Listed records Start Marker

In the rows, 128 means zero.
Each path below is one point turned by a fixed rotation once a step. After each direction that follows a path, write how fast that rotation turns it, in degrees per step (0 if it stays still).
Each turn is a multiple of 5 degrees from 10 to 175, or 0.
Each row of a path follows its step; steps can be skipped.
Rotation 1:
step 0: [124 133 125 120 141 130 125 121 134 116 115 140 132 122 123 142 132 135
 132 106 131 122 117 122 140 129 138 135 140 128 125 115 150 125 124 121]
step 1: [112 128 112 127 111 139 125 107 132 123 116 136 132 122 127 135 140 117
 130 141 119 137 126 128 138 126 128 134 125 130 136 136 126 119 134 146]
step 2: [136 140 125 135 127 128 133 112 135 145 128 130 138 124 112 138 121 124
 137 129 140 128 120 125 142 134 127 105 134 109 133 125 124 131 130 116]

Listed records End Marker

Work instructions: If a line in the records above holds the string "Each", copy it out.

Expected answer:
Each path below is one point turned by a fixed rotation once a step. After each direction that follows a path, write how fast that rotation turns it, in degrees per step (0 if it stays still).
Each turn is a multiple of 5 degrees from 10 to 175, or 0.
Each row of a path follows its step; steps can be skipped.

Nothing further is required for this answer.